#### EXCERPTED RECORDS:
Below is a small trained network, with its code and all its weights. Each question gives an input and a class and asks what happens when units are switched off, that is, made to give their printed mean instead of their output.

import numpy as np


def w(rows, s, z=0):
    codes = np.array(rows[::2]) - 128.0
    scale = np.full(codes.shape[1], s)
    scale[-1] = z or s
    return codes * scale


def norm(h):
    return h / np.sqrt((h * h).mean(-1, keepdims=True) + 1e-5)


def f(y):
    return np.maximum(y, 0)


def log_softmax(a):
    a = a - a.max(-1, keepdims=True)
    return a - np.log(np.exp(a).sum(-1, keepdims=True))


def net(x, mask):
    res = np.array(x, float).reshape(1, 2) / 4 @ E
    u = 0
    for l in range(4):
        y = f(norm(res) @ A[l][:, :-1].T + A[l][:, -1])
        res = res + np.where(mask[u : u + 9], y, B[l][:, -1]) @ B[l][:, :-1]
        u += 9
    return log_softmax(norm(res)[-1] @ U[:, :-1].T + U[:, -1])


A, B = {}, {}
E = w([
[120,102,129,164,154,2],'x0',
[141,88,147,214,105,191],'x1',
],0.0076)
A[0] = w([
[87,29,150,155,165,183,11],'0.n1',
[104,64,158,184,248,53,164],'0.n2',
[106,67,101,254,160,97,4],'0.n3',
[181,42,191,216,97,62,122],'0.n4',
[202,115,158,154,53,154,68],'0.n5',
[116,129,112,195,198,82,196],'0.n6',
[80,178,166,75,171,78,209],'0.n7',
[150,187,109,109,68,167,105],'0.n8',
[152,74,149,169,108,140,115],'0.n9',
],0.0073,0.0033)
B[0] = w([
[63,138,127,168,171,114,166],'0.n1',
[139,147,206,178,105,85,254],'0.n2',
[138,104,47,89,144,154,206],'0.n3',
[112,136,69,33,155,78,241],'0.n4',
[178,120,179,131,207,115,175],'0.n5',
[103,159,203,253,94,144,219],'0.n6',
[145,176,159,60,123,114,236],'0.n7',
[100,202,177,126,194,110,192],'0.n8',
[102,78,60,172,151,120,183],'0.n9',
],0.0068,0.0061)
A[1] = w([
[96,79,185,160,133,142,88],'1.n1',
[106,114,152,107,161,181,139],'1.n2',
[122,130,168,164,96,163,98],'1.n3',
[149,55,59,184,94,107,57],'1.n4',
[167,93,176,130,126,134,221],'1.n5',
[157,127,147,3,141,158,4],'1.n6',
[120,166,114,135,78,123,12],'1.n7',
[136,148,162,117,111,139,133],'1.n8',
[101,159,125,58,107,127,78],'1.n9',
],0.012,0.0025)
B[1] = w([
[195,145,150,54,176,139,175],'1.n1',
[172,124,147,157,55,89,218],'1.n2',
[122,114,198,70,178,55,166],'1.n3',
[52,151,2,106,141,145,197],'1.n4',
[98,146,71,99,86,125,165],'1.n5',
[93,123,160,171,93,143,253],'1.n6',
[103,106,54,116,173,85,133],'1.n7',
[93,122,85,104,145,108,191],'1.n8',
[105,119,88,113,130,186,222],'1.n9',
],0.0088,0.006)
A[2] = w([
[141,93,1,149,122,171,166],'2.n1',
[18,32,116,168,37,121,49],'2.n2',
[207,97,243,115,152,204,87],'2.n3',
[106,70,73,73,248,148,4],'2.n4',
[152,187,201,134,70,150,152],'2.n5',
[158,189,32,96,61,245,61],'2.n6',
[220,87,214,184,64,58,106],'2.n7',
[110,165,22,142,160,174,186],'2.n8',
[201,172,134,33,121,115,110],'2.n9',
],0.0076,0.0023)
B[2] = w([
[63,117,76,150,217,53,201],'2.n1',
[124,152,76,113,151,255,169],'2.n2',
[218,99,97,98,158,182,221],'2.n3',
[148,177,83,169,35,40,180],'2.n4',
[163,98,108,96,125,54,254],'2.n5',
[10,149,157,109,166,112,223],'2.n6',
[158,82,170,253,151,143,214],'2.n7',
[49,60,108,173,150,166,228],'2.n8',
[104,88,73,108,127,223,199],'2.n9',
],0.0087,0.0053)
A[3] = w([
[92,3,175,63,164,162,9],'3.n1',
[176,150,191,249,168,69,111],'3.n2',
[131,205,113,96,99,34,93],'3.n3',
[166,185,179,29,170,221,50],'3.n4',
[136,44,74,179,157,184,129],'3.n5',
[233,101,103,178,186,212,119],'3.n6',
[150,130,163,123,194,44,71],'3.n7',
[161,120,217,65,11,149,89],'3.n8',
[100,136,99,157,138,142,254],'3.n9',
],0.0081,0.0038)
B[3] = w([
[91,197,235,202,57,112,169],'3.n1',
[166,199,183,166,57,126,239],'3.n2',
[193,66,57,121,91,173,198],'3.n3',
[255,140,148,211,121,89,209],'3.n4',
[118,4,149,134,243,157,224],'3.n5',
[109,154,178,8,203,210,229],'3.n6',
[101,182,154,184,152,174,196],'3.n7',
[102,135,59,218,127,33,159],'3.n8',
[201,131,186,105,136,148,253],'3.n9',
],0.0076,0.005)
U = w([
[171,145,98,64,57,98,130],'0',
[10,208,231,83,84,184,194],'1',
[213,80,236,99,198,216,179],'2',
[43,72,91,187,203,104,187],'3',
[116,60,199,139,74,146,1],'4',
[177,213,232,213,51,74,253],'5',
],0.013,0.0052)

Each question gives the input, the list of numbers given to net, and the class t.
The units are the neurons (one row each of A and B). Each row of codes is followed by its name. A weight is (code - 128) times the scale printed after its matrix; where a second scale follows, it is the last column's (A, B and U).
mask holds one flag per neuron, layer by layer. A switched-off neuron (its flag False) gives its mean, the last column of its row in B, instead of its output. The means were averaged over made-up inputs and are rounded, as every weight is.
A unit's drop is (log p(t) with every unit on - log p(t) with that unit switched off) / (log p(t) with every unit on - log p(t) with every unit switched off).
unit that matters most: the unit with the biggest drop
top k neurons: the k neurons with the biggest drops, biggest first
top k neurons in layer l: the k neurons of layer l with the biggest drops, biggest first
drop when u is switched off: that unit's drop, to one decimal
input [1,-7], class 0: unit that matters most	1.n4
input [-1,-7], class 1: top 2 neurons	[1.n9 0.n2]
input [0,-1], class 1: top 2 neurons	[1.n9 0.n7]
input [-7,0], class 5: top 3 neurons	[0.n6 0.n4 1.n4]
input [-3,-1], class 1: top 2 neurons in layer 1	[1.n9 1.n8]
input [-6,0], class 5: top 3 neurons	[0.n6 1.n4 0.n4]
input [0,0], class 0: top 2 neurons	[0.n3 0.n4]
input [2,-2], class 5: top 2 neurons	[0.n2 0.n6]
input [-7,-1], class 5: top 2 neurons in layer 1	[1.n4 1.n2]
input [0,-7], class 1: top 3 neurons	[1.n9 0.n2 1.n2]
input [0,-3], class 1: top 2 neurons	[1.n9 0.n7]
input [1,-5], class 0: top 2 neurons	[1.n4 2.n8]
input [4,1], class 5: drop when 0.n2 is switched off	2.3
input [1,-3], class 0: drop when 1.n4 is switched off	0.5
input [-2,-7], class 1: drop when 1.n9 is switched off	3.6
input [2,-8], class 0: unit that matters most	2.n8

#### PROBLEM DETAILS:
An exact copy of every line above is what this asks for.

#### THE ANSWER:
Below is a small trained network, with its code and all its weights. Each question gives an input and a class and asks what happens when units are switched off, that is, made to give their printed mean instead of their output.

import numpy as np


def w(rows, s, z=0):
    codes = np.array(rows[::2]) - 128.0
    scale = np.full(codes.shape[1], s)
    scale[-1] = z or s
    return codes * scale


def norm(h):
    return h / np.sqrt((h * h).mean(-1, keepdims=True) + 1e-5)


def f(y):
    return np.maximum(y, 0)


def log_softmax(a):
    a = a - a.max(-1, keepdims=True)
    return a - np.log(np.exp(a).sum(-1, keepdims=True))


def net(x, mask):
    res = np.array(x, float).reshape(1, 2) / 4 @ E
    u = 0
    for l in range(4):
        y = f(norm(res) @ A[l][:, :-1].T + A[l][:, -1])
        res = res + np.where(mask[u : u + 9], y, B[l][:, -1]) @ B[l][:, :-1]
        u += 9
    return log_softmax(norm(res)[-1] @ U[:, :-1].T + U[:, -1])


A, B = {}, {}
E = w([
[120,102,129,164,154,2],'x0',
[141,88,147,214,105,191],'x1',
],0.0076)
A[0] = w([
[87,29,150,155,165,183,11],'0.n1',
[104,64,158,184,248,53,164],'0.n2',
[106,67,101,254,160,97,4],'0.n3',
[181,42,191,216,97,62,122],'0.n4',
[202,115,158,154,53,154,68],'0.n5',
[116,129,112,195,198,82,196],'0.n6',
[80,178,166,75,171,78,209],'0.n7',
[150,187,109,109,68,167,105],'0.n8',
[152,74,149,169,108,140,115],'0.n9',
],0.0073,0.0033)
B[0] = w([
[63,138,127,168,171,114,166],'0.n1',
[139,147,206,178,105,85,254],'0.n2',
[138,104,47,89,144,154,206],'0.n3',
[112,136,69,33,155,78,241],'0.n4',
[178,120,179,131,207,115,175],'0.n5',
[103,159,203,253,94,144,219],'0.n6',
[145,176,159,60,123,114,236],'0.n7',
[100,202,177,126,194,110,192],'0.n8',
[102,78,60,172,151,120,183],'0.n9',
],0.0068,0.0061)
A[1] = w([
[96,79,185,160,133,142,88],'1.n1',
[106,114,152,107,161,181,139],'1.n2',
[122,130,168,164,96,163,98],'1.n3',
[149,55,59,184,94,107,57],'1.n4',
[167,93,176,130,126,134,221],'1.n5',
[157,127,147,3,141,158,4],'1.n6',
[120,166,114,135,78,123,12],'1.n7',
[136,148,162,117,111,139,133],'1.n8',
[101,159,125,58,107,127,78],'1.n9',
],0.012,0.0025)
B[1] = w([
[195,145,150,54,176,139,175],'1.n1',
[172,124,147,157,55,89,218],'1.n2',
[122,114,198,70,178,55,166],'1.n3',
[52,151,2,106,141,145,197],'1.n4',
[98,146,71,99,86,125,165],'1.n5',
[93,123,160,171,93,143,253],'1.n6',
[103,106,54,116,173,85,133],'1.n7',
[93,122,85,104,145,108,191],'1.n8',
[105,119,88,113,130,186,222],'1.n9',
],0.0088,0.006)
A[2] = w([
[141,93,1,149,122,171,166],'2.n1',
[18,32,116,168,37,121,49],'2.n2',
[207,97,243,115,152,204,87],'2.n3',
[106,70,73,73,248,148,4],'2.n4',
[152,187,201,134,70,150,152],'2.n5',
[158,189,32,96,61,245,61],'2.n6',
[220,87,214,184,64,58,106],'2.n7',
[110,165,22,142,160,174,186],'2.n8',
[201,172,134,33,121,115,110],'2.n9',
],0.0076,0.0023)
B[2] = w([
[63,117,76,150,217,53,201],'2.n1',
[124,152,76,113,151,255,169],'2.n2',
[218,99,97,98,158,182,221],'2.n3',
[148,177,83,169,35,40,180],'2.n4',
[163,98,108,96,125,54,254],'2.n5',
[10,149,157,109,166,112,223],'2.n6',
[158,82,170,253,151,143,214],'2.n7',
[49,60,108,173,150,166,228],'2.n8',
[104,88,73,108,127,223,199],'2.n9',
],0.0087,0.0053)
A[3] = w([
[92,3,175,63,164,162,9],'3.n1',
[176,150,191,249,168,69,111],'3.n2',
[131,205,113,96,99,34,93],'3.n3',
[166,185,179,29,170,221,50],'3.n4',
[136,44,74,179,157,184,129],'3.n5',
[233,101,103,178,186,212,119],'3.n6',
[150,130,163,123,194,44,71],'3.n7',
[161,120,217,65,11,149,89],'3.n8',
[100,136,99,157,138,142,254],'3.n9',
],0.0081,0.0038)
B[3] = w([
[91,197,235,202,57,112,169],'3.n1',
[166,199,183,166,57,126,239],'3.n2',
[193,66,57,121,91,173,198],'3.n3',
[255,140,148,211,121,89,209],'3.n4',
[118,4,149,134,243,157,224],'3.n5',
[109,154,178,8,203,210,229],'3.n6',
[101,182,154,184,152,174,196],'3.n7',
[102,135,59,218,127,33,159],'3.n8',
[201,131,186,105,136,148,253],'3.n9',
],0.0076,0.005)
U = w([
[171,145,98,64,57,98,130],'0',
[10,208,231,83,84,184,194],'1',
[213,80,236,99,198,216,179],'2',
[43,72,91,187,203,104,187],'3',
[116,60,199,139,74,146,1],'4',
[177,213,232,213,51,74,253],'5',
],0.013,0.0052)

Each question gives the input, the list of numbers given to net, and the class t.
The units are the neurons (one row each of A and B). Each row of codes is followed by its name. A weight is (code - 128) times the scale printed after its matrix; where a second scale follows, it is the last column's (A, B and U).
mask holds one flag per neuron, layer by layer. A switched-off neuron (its flag False) gives its mean, the last column of its row in B, instead of its output. The means were averaged over made-up inputs and are rounded, as every weight is.
A unit's drop is (log p(t) with every unit on - log p(t) with that unit switched off) / (log p(t) with every unit on - log p(t) with every unit switched off).
unit that matters most: the unit with the biggest drop
top k neurons: the k neurons with the biggest drops, biggest first
top k neurons in layer l: the k neurons of layer l with the biggest drops, biggest first
drop when u is switched off: that unit's drop, to one decimal
input [1,-7], class 0: unit that matters most	1.n4
input [-1,-7], class 1: top 2 neurons	[1.n9 0.n2]
input [0,-1], class 1: top 2 neurons	[1.n9 0.n7]
input [-7,0], class 5: top 3 neurons	[0.n6 0.n4 1.n4]
input [-3,-1], class 1: top 2 neurons in layer 1	[1.n9 1.n8]
input [-6,0], class 5: top 3 neurons	[0.n6 1.n4 0.n4]
input [0,0], class 0: top 2 neurons	[0.n3 0.n4]
input [2,-2], class 5: top 2 neurons	[0.n2 0.n6]
input [-7,-1], class 5: top 2 neurons in layer 1	[1.n4 1.n2]
input [0,-7], class 1: top 3 neurons	[1.n9 0.n2 1.n2]
input [0,-3], class 1: top 2 neurons	[1.n9 0.n7]
input [1,-5], class 0: top 2 neurons	[1.n4 2.n8]
input [4,1], class 5: drop when 0.n2 is switched off	2.3
input [1,-3], class 0: drop when 1.n4 is switched off	0.5
input [-2,-7], class 1: drop when 1.n9 is switched off	3.6
input [2,-8], class 0: unit that matters most	2.n8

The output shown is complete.